**Exercise instructions:**
Print the lines in the listing below that fall between the line with "-14.0 -10.0 -14.3" and the line with "38.7 -11.1 -13.0", those two lines included, exactly as they stand and with nothing else.

::::::::

One vector is turned by the same rotation once a tick. Each row is the vector after some number of ticks, and that number follows the row.
The counts run from 0 to 1228.
[ 14.4 -25.5  -9.4  17.3 -15.1   1.9  30.0  31.2 -15.9  -2.0 -16.5  22.2
  -1.7 -21.4  36.6  -4.8  22.3  -4.1  10.7  -0.3  18.6   7.5  -8.9  10.1
  -2.6  19.4 -27.6 -33.1  14.6  15.2 -31.6  -5.6  -1.9  -5.8  26.5 -19.8
  39.1  21.3 -56.5 -18.9  32.1 -24.6  24.5  -5.0   3.4  19.1  -5.1  19.4
  18.1 -29.1  31.9   9.5]  473
[ -6.6  25.4 -28.8  25.4 -11.8  43.8   9.7  39.1  37.6  16.2  -2.7  10.5
  -8.2 -23.7   3.9 -19.5 -16.3   7.7   8.9  26.8  32.2 -10.1   0.3  -1.0
 -38.1 -17.6  13.2  -1.6  11.4   1.2  -2.9   2.2   0.2 -17.5  19.4  13.7
   8.8 -15.0 -25.1   4.0  50.2  -6.7  -7.8  -7.0 -44.9   9.7  25.1  11.1
  20.6 -24.9   1.0  39.8]  642
[ 16.1 -34.5 -16.1 -27.3  18.9  -0.9 -17.7  25.0   0.3 -11.9   0.0  10.9
   6.3 -12.0 -28.6  14.1   7.6  21.0  18.4   2.0  -2.2 -19.5  -2.0  11.3
   6.3   4.7 -42.6  51.1 -10.0  -6.7 -22.2 -18.5 -63.4 -26.5  12.0   0.0
 -30.4  37.4   3.1 -16.5  34.9 -27.3  14.5 -33.4 -11.1 -42.0   9.4  -6.6
  14.1   6.7 -19.2  13.5]  1156
[ 27.7  -2.2  -3.1  -2.8 -16.0  -3.1  -0.8   7.0  28.1  11.6  -4.3  -9.4
  14.7 -27.1 -14.6  -3.0  -9.9  13.5  -6.3   1.5  56.1 -32.4 -30.1 -14.7
 -13.4 -32.9  10.0 -10.4   3.9 -44.8  -6.6  13.7   2.3  32.4  21.6  -0.9
  39.4   9.2 -19.8  -9.4  32.5  27.2  16.9  24.8 -28.3  26.4  31.7  20.2
  36.5  -9.2   0.0  26.1]  539
[ -7.8   6.0  -3.4   1.4   2.2  11.3   5.2  32.2  -8.5  21.4  -6.8 -15.4
  -4.5  24.5   2.4 -43.7  -7.6 -16.5   2.1   5.2  25.8  16.5   5.2 -17.8
 -38.7  -2.1  -2.2 -50.4  -7.7  30.8 -14.2  -5.8  19.9 -10.6  11.5 -17.3
  10.2 -33.3 -48.0  -2.2  -5.8 -42.4 -12.1  15.2  15.1  16.6  22.5  -5.6
 -26.4 -55.2 -13.9   6.9]  1099
[ -0.4   2.3 -34.5 -19.6  17.1   2.9  28.8 -13.9   6.0  -5.4  35.4   0.4
   4.8  -6.6  -3.5  -3.0 -35.1   1.4  -7.5  32.5 -17.5   8.5   0.4  -7.1
 -37.8 -15.1 -27.0  14.6 -27.8  -2.4  39.0  11.5   0.1 -42.4 -15.8  13.1
 -15.6 -23.4  -5.9  17.7  -3.0 -33.4   5.3   6.5  -6.4 -42.1   2.5 -30.6
 -32.7  -7.7  -6.7 -32.6]  52
[-16.4  -0.3 -25.3  -8.1  14.3  35.2 -12.4  32.9  44.3  -8.8  11.5 -19.9
 -34.2 -23.8  -6.9 -55.8 -16.8  16.2  16.8   8.0   9.1  12.9   5.7  20.6
 -35.5  -4.3 -32.8   8.6  11.6 -13.4   2.4 -13.6  -5.2  -0.3  -6.8  17.7
 -20.3 -27.8   2.4  16.2   0.4 -51.1 -22.9  32.1 -24.8 -40.4   2.5 -16.4
 -17.9  17.8  -5.4   0.9]  291
[ -8.3  -5.4   9.0   7.7   8.6  24.5  -8.2  23.7 -11.5  27.3   4.0 -14.5
  41.8  30.3 -17.7 -20.0  -2.7 -17.2  -7.6 -15.4 -22.0  -2.7   2.3  12.9
 -11.6   1.3  19.7 -43.9  30.5  -0.7   8.0   7.6 -56.9 -16.4   3.2  24.6
  15.4 -27.5  -0.2  15.5  -1.0 -13.1  57.9   9.0  12.4   5.0   9.8 -26.8
  -2.9 -34.9  12.0  30.4]  1119
[ 28.2  41.4  -7.2 -41.4  14.8   9.5  14.1   7.1 -31.4 -15.4  13.0  -9.4
 -21.3  49.0  18.6 -19.2  23.1  -8.1 -37.5  -2.3   3.6   8.3 -22.4   4.3
 -13.0 -15.2  34.0  34.9   1.6  11.4  37.5 -11.2   4.6  10.4   4.7  -9.1
  14.3  -0.6  -5.8  15.0  -3.3  17.5  30.5  23.7 -11.2  22.6  21.5  -8.6
 -28.9  -3.8  14.9  17.1]  514
[ -8.0  24.2 -26.2   1.0 -15.1  30.7  40.7  33.1   7.6   8.2   1.4  31.3
 -29.3 -35.1  16.9 -26.2 -16.5 -15.1   6.5  30.6  17.7 -13.2   7.8 -10.7
  -5.3 -31.2  -9.9  13.7   2.3  21.2  -5.0 -21.2 -14.5 -25.7  33.9  24.4
  14.8  -0.6  -3.9  31.1  30.4 -11.0  15.7  22.6 -40.7   1.6  -6.2  23.2
  18.6 -15.8  27.4  -3.3]  383
[  5.1  -8.6 -15.6 -21.3  15.4   3.4 -15.3  15.2 -15.9 -46.3  -4.7  -8.3
 -19.0  17.5 -35.3 -37.3  29.0  39.8  12.2   6.3   3.9   9.3  26.7  10.4
  -6.5  -9.6 -24.6  25.0 -15.2  17.0 -21.2 -13.9 -18.3  -3.5  23.6 -16.5
   4.7  27.9 -28.3 -19.9  41.1 -55.3   6.7  12.5   0.5 -36.6  -1.9  -9.5
 -15.5   5.7  -0.4   7.7]  727
[ 33.4  54.0  -7.2  -9.8 -14.9  11.2  30.9   5.8  -7.4  15.5  28.6   6.1
  15.7   8.3  36.8  11.3 -13.2 -20.0 -28.2  11.8   6.1  -3.6 -21.7 -24.2
 -30.8 -24.2  15.8 -19.1   1.0   0.3   1.1   0.6  14.6  11.8   2.6  15.6
  33.4  -2.7 -16.6   9.8   8.4   9.2  30.4  15.0  10.7  47.8  30.1 -19.2
  -5.6 -39.3   5.4   5.6]  1207
[  5.6 -20.4  -6.9 -13.3  37.3   0.0  16.0  22.3 -13.8   1.1  -8.2  -5.3
  40.0 -19.9 -10.8 -11.9   7.3  13.2  19.2  25.2 -39.6   0.5  11.4  16.8
 -33.6  12.8 -20.4 -19.9  -9.3  14.6 -16.8  -2.1 -42.9 -54.4   5.1 -23.1
  17.6   0.6 -19.6  -9.4  12.9 -46.7  35.2  37.4  12.1   5.3   8.5   1.2
  21.2  -4.3  23.8   6.8]  924
[-20.9 -16.0   2.5 -35.1   3.0  15.9  17.0   5.7   6.5   7.2  20.8   1.2
  22.1 -36.5 -14.7 -22.6  22.8  10.0  39.7  26.6  -2.8 -32.9  19.3  10.4
   6.7 -19.2   2.2   2.4  21.3 -12.3 -17.5  -1.7 -21.2 -13.4  29.2  18.1
  25.8   9.0 -23.5  -7.1  41.2 -29.6  11.7  29.6   0.7 -25.5  25.1 -10.3
  33.8  -0.1  20.1  28.2]  555
[ -5.9  -3.7 -36.0  -1.5   2.0  19.5  33.6  -4.0   5.4 -16.0  23.7  -1.9
  11.4  -5.3 -16.3  -2.0 -48.8   8.7  -4.1  10.9 -20.8  -4.7 -14.4 -14.8
 -35.7 -27.0 -23.5  -6.5 -16.9  -1.8  35.2  22.9  -0.8 -30.7 -15.6  16.2
   8.7 -21.3  -3.6  40.3  -8.9 -17.9  18.7  -9.7   2.0 -50.3  -1.0 -28.8
 -16.9  -9.6   3.7 -30.6]  51
[ 28.4 -22.7   7.8  -7.6  38.8   9.6 -31.3  47.3  38.2 -21.9 -16.8   7.8
 -20.2  -2.0  32.1 -44.1 -12.1  18.5 -12.5  -0.8  25.4   6.2 -18.4   0.1
 -37.5 -19.7   2.1   3.1  12.2 -14.7 -18.0 -17.0 -23.7   9.4 -16.2  10.4
   9.2 -25.6 -20.4 -20.8  19.0  -9.8  10.4   8.2 -12.9  21.2   9.5  24.6
  -4.7 -10.5 -17.3  26.4]  626
[ -3.1  10.7  11.8 -25.7 -19.5  -2.1  44.6 -12.9 -20.5   9.5  22.1 -29.7
   7.6  -3.2 -33.6  -1.4   0.2 -25.9 -13.6   6.4 -30.8   2.3  -0.5 -10.3
  -0.3  11.1  -5.1 -26.6  -6.9 -12.1   6.6 -23.5 -40.5  -1.9  35.6  -0.3
 -10.8  28.9  34.0   5.7 -15.4 -34.5  29.2  53.0  -7.3  40.5  -6.6 -32.9
  19.0 -10.6  14.7   8.0]  1029
[-56.9   6.1 -19.3 -13.4  -3.7  31.8  15.5 -10.7  11.0 -20.1   7.1   5.6
 -21.2 -27.4 -48.1 -34.3  -5.4   8.6  24.0  11.3 -20.1   5.0  28.9   8.5
 -25.6 -45.3  -2.2  -5.7  -6.2  -9.0  -4.5   6.8 -16.9  -6.7  29.4   2.2
  10.6  28.4   1.0   4.4  23.3  -0.9 -15.3   2.4 -13.3 -49.7 -17.0 -33.7
  -2.4 -29.8  -0.7 -12.8]  1091
[ 63.9  -8.3 -25.3  -5.8   1.2 -26.7   4.7  21.7 -14.0  -3.1  -2.8 -16.6
   9.0  34.3   3.1  21.2 -25.2   5.8 -43.2  -7.9  24.1   4.5 -53.1 -26.0
 -26.4   2.5 -22.2  -2.9 -43.2  -2.4  21.1  -6.3  -8.9  -3.0 -15.8 -11.0
  -0.3 -12.7  -7.3  -7.8   1.4  -4.6  38.7   5.4 -14.6  32.3   9.4  20.3
 -16.3  -4.6 -10.6   8.5]  605
[  1.8  -2.1   8.8   7.0   2.3  -2.8  -1.9  12.7 -51.3  31.1  -4.8 -20.9
  10.1  34.8 -29.1 -10.6  22.7 -16.7   1.2  -4.7   4.3   9.8  11.8   1.9
 -17.3  18.0  -6.5 -33.4 -15.6  32.4 -15.1   8.5  -4.1  -2.7  23.9 -33.4
   7.9   4.5 -43.0 -22.4  -2.4 -28.2  27.5  11.1  25.5   1.2  29.3 -22.9
 -22.2 -42.9  -9.3  -3.3]  667
[  4.1 -16.5 -26.8  -4.5 -22.4   9.4  -6.6  15.4 -20.1   1.7 -10.1  -9.5
  -5.1  -3.2 -48.7 -11.0  13.9  14.4  28.3  -0.3   9.8 -10.9   8.1  -4.4
 -11.5  10.5 -38.8   8.9 -13.6  17.5  -7.9 -10.1 -41.3 -17.5  37.2 -41.8
 -27.8  23.5 -28.7 -16.5  31.0 -54.5 -25.7 -30.0   0.2 -27.6   6.4   2.6
  13.2 -13.7  -6.0  19.4]  467
[-25.8 -12.7 -15.2   3.6  -5.1  34.4   6.5  -1.8 -18.4  12.2  30.9 -13.3
 -13.2 -20.8 -11.5   8.0  12.2  -5.7  18.1   6.5 -16.7  17.0 -12.6  27.6
 -31.0  35.8  -2.7   7.1   4.2  27.5  -2.4  25.1   4.0 -12.2  16.8 -43.6
   7.0  34.4 -58.6 -10.9  20.7 -16.1 -48.7   0.4   1.2 -23.6  35.7 -27.1
  -9.4  -3.0 -18.7  22.2]  1004
[ -7.7  22.5 -12.8  10.8 -15.7  39.2   7.2  30.9  -4.4  46.9  -3.5   6.2
 -22.4 -15.0  11.8 -14.4  -1.6 -19.5   7.5  33.2  34.3 -18.2   8.4   1.6
 -33.6  34.1  -1.4  12.0   1.3  33.6  -0.8  -3.3   7.3 -31.1  22.7 -21.7
 -14.6  -2.7 -19.6  -4.5  19.0 -22.7 -29.5   7.2 -21.8   4.6  45.2  -0.3
   2.4 -32.5  -2.1   5.0]  210
[ 10.1 -33.4  19.6 -15.9  27.3  -8.9 -16.7  -7.8  10.9  35.2  -1.1  -5.2
  53.0  -5.9 -32.3   8.4 -19.8  -7.7  -4.7  11.0 -19.0 -14.0 -10.0 -14.3
 -35.7 -13.0 -10.5 -19.7 -22.0 -42.6   8.7  35.0 -34.0 -14.3 -17.1 -11.8
  -9.5 -13.6 -15.9  -8.3 -37.5   4.6  30.1 -13.1  25.3  -6.7  19.5 -25.1
 -24.1 -35.9 -25.2 -13.6]  327
[ -2.9 -23.1   0.3 -41.9  46.0 -13.5  18.5 -14.5   3.4 -41.0  33.0  -1.9
  10.6  13.1   1.9  13.8 -16.9   3.4 -15.8  -6.1 -53.1  26.4 -35.5  17.7
 -31.1 -18.8  -8.8  11.6 -17.6 -15.5   1.1  -4.3 -34.9 -15.1 -28.0  10.0
  24.2  16.5   8.1  -5.0  -2.6  14.0  20.1   9.1  -2.6  12.0  -0.8 -27.8
 -12.7   7.8 -13.2  15.9]  159
[ 27.8 -13.2  -4.3 -20.0  -0.2 -36.5  20.7  -8.2 -36.8  17.5  15.8 -25.2
  40.0  25.1  -6.1   3.8   1.2 -13.6 -16.1   3.7   1.4   7.9 -12.0 -20.0
  -0.2  21.6 -15.5 -42.0 -26.3   7.4   6.7  14.7  -2.0 -16.5  12.8 -29.5
  16.2  -5.1 -29.5 -17.6 -12.0 -45.5  48.8  30.8  17.1  33.9  10.7 -10.9
  -4.8 -20.3  17.6   6.1]  236
[ -5.4 -20.6 -12.2  -7.0 -12.9   1.9   1.6  14.4 -17.2   6.1  -3.9  -8.4
 -19.2 -11.0 -57.7   1.2  -1.7   6.4  20.0  15.4  15.8  -8.0  13.0  -7.9
   1.3  17.8 -35.7  11.2 -13.2  23.7 -18.9 -19.1 -36.3 -22.8  35.9 -30.2
 -28.1  38.7 -11.1 -13.0  29.7 -34.7 -16.6 -10.2 -15.0 -26.1   1.7  -9.1
  10.4 -13.8 -19.3  11.6]  466
[ 53.2 -13.6 -12.8  -7.0   1.7 -34.2  -2.7  10.7 -23.1   3.4  -0.2   0.2
  -0.7  32.6  24.7  17.3 -24.7 -15.3 -44.9  -3.7  34.1  12.8 -44.6 -13.9
  -7.8   6.8 -41.5  13.7 -29.3  -1.0  12.7   0.6   1.8  10.2 -15.3  -6.5
 -11.6  -2.4 -12.4 -10.6   2.1   0.2  50.3   1.4  -7.9  22.7  11.2   1.6
 -41.5 -13.0 -17.4  -9.7]  606
[  6.3  14.3 -16.4   4.0   9.6  -0.7   5.8  30.0   5.7  11.8   2.3   8.4
   8.7   9.3   4.1 -24.1  -8.4   0.9   3.8  12.4  11.8   0.9   9.7 -12.0
 -40.2 -18.3  -0.1 -39.0 -17.1  25.3 -23.5   6.0   5.4 -26.9  19.7  -6.2
  10.7 -21.9 -50.6 -18.2  25.7 -28.1  -4.8  -0.4  15.4   9.0  28.0  -9.6
 -20.1 -60.3 -20.9  14.3]  1098
[ 11.9   7.8   9.4 -31.4 -22.4   8.0  -1.8  11.7  20.2 -15.1  20.7 -17.8
 -19.6  22.8   1.8 -36.6  15.6  14.7   3.9  -3.8  32.1  -6.6 -12.7 -11.3
  -3.4  -7.1  19.8 -15.2  28.2  -8.0 -15.5 -14.8  -7.3  42.5  23.2  13.5
  22.4   1.5 -14.0 -15.5  28.1 -25.6  -8.2   3.0   8.1  34.8  30.6  -6.5
   8.7 -23.2  -1.7  79.6]  534
[-17.0 -40.0  -6.9  17.1 -10.3  21.7  10.2  14.6 -15.9   0.1   2.1   5.0
 -22.4 -12.0  11.9  10.6 -12.2 -26.5   6.3  -5.3 -30.4  55.5 -18.9  13.5
 -33.1  36.2 -29.2 -32.4   0.9   7.7 -19.0  -3.7 -24.2  -5.4  -9.9 -31.4
   9.6  23.0 -38.7   5.4 -32.4 -20.9 -20.9  -3.2  -2.8  11.8 -22.6  -1.2
 -12.8 -18.8  -7.8  -9.6]  136
[-12.4 -29.8   9.0  -9.7  17.2  -5.7 -19.2   4.2  22.9  -4.9  13.5 -16.6
 -15.7  34.8 -42.3  -2.3 -37.5 -15.1 -14.7 -12.2  10.9   5.1 -25.9  -1.4
  -5.6 -24.3 -17.9  15.8  -7.3 -26.1   5.4  -4.3 -32.6   9.5  -1.0  31.3
 -22.6  11.4  28.4   6.8  10.1  27.9  14.1  15.6 -23.4 -32.8  14.9 -24.2
 -33.0  -5.6 -53.2  -8.7]  525
[  6.5 -11.4   3.5   6.7 -34.3  14.5  -0.7 -12.6   0.0  12.8   1.8 -29.4
  15.8  15.0 -36.9   5.3 -14.5  -0.1 -23.3 -15.5   2.2  -8.9 -18.2 -12.1
  -8.2  24.5  -5.0 -10.3  27.1 -40.4  13.9  11.1 -52.8  16.3  23.1  -2.4
 -28.8  11.4  24.6   8.0   2.4 -25.1  18.4 -36.2 -14.5   4.9  -3.7 -20.7
  14.5 -27.4  -4.5  59.7]  1135
[ 18.4   8.9  -6.5 -32.5   5.0 -27.9   1.8 -27.8   8.7  -9.5   9.7 -12.6
  22.1   3.0 -29.6  -0.1 -26.6   6.0 -23.1 -10.6 -10.6  -3.3 -22.1 -27.7
 -48.7 -45.3  10.9 -19.8 -40.3 -49.7  13.2  23.7  -2.0  18.4 -13.2 -16.2
  14.6  -4.7 -20.0  -1.3 -19.5  15.9  11.4   7.7  23.4  18.8   7.5 -17.9
 -14.8 -37.4 -17.2  -8.9]  67
[-18.9  -8.1  -6.9  27.3  -9.0  14.1  20.5  17.6   4.7  12.0   9.3 -23.8
   3.2   4.1  11.2  -9.0 -17.7 -25.2   1.4 -26.6  -0.9  26.0 -26.9   1.9
 -28.3  -0.5   0.8 -65.6   8.4  10.2 -15.9  22.0  15.1   7.4  -7.8 -15.9
  56.9  -9.9 -52.6   9.8  -1.8   8.9  11.7  27.3   5.3  17.8  12.6  -5.1
  -2.6 -29.2  12.6   4.9]  1103
[ 16.1  -5.9 -15.6   0.0 -25.1   3.7  15.9  17.0   8.8 -32.5   6.7  -4.4
 -41.1  31.8  16.4 -34.3  -9.0  15.0 -19.0  -5.3  35.5   6.0 -19.5  -7.7
   2.2   3.0  -0.7   7.1  26.5  15.9   8.8 -21.7  -4.9   9.6  16.9   4.9
  15.7  -6.7 -22.4   2.3  33.8 -44.2  -0.7   2.1 -28.9  13.8  -5.0  20.2
   0.2 -10.6   1.7  67.8]  274
[ -3.4 -29.7 -27.5   2.1  -4.4  19.5  44.4  -0.4  -8.6  -5.3   5.4   9.4
  11.3 -50.3 -16.0  12.8 -18.2  -6.6  24.6  -8.2  -9.7 -13.8 -34.6 -16.4
 -15.0  -0.4 -18.8  -9.1 -25.3 -11.4   8.0  17.8  -4.6 -11.1 -10.4 -27.0
  52.1  14.6 -29.1  28.7  -3.4   7.0  25.9   5.8  -3.1 -15.9 -13.7  20.0
  24.0   3.8  32.5 -29.3]  479
[ -7.6  13.6 -12.4 -14.6  32.9   9.8  21.5  22.0   2.0  -6.4  36.0   9.9
   0.3  32.2  26.9 -16.6  -7.8 -12.7  -8.3  17.0 -33.8  24.8  -2.0  -1.7
 -25.1 -12.3  -4.8  -5.5   1.8  40.0  -5.2 -22.5 -23.2 -25.4  -2.7  39.3
   7.3 -20.0   4.8  14.3  12.3 -39.8  19.6  14.6  10.5  -5.7  16.5 -37.3
 -36.6 -23.9   1.4  18.0]  57
[-21.7  -0.7 -29.1 -12.4  14.5  21.7  22.2  -2.7 -14.6  -1.5  14.0   3.0
 -22.1   9.9  -1.9  -4.6 -19.4  -7.3 -21.9  28.2 -24.9  13.7   3.0  13.2
 -37.3  -7.0 -18.7  33.5 -15.0  24.1  31.1  -2.6   2.1 -38.5 -16.3   8.9
 -25.0  -6.5  -1.9  25.2  -6.3 -14.8   0.9   7.1 -16.0 -39.7  19.6 -31.8
 -45.0 -13.4 -20.0 -28.2]  53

::::::::

**Exercise response:**
  53.0  -5.9 -32.3   8.4 -19.8  -7.7  -4.7  11.0 -19.0 -14.0 -10.0 -14.3
 -35.7 -13.0 -10.5 -19.7 -22.0 -42.6   8.7  35.0 -34.0 -14.3 -17.1 -11.8
  -9.5 -13.6 -15.9  -8.3 -37.5   4.6  30.1 -13.1  25.3  -6.7  19.5 -25.1
 -24.1 -35.9 -25.2 -13.6]  327
[ -2.9 -23.1   0.3 -41.9  46.0 -13.5  18.5 -14.5   3.4 -41.0  33.0  -1.9
  10.6  13.1   1.9  13.8 -16.9   3.4 -15.8  -6.1 -53.1  26.4 -35.5  17.7
 -31.1 -18.8  -8.8  11.6 -17.6 -15.5   1.1  -4.3 -34.9 -15.1 -28.0  10.0
  24.2  16.5   8.1  -5.0  -2.6  14.0  20.1   9.1  -2.6  12.0  -0.8 -27.8
 -12.7   7.8 -13.2  15.9]  159
[ 27.8 -13.2  -4.3 -20.0  -0.2 -36.5  20.7  -8.2 -36.8  17.5  15.8 -25.2
  40.0  25.1  -6.1   3.8   1.2 -13.6 -16.1   3.7   1.4   7.9 -12.0 -20.0
  -0.2  21.6 -15.5 -42.0 -26.3   7.4   6.7  14.7  -2.0 -16.5  12.8 -29.5
  16.2  -5.1 -29.5 -17.6 -12.0 -45.5  48.8  30.8  17.1  33.9  10.7 -10.9
  -4.8 -20.3  17.6   6.1]  236
[ -5.4 -20.6 -12.2  -7.0 -12.9   1.9   1.6  14.4 -17.2   6.1  -3.9  -8.4
 -19.2 -11.0 -57.7   1.2  -1.7   6.4  20.0  15.4  15.8  -8.0  13.0  -7.9
   1.3  17.8 -35.7  11.2 -13.2  23.7 -18.9 -19.1 -36.3 -22.8  35.9 -30.2
 -28.1  38.7 -11.1 -13.0  29.7 -34.7 -16.6 -10.2 -15.0 -26.1   1.7  -9.1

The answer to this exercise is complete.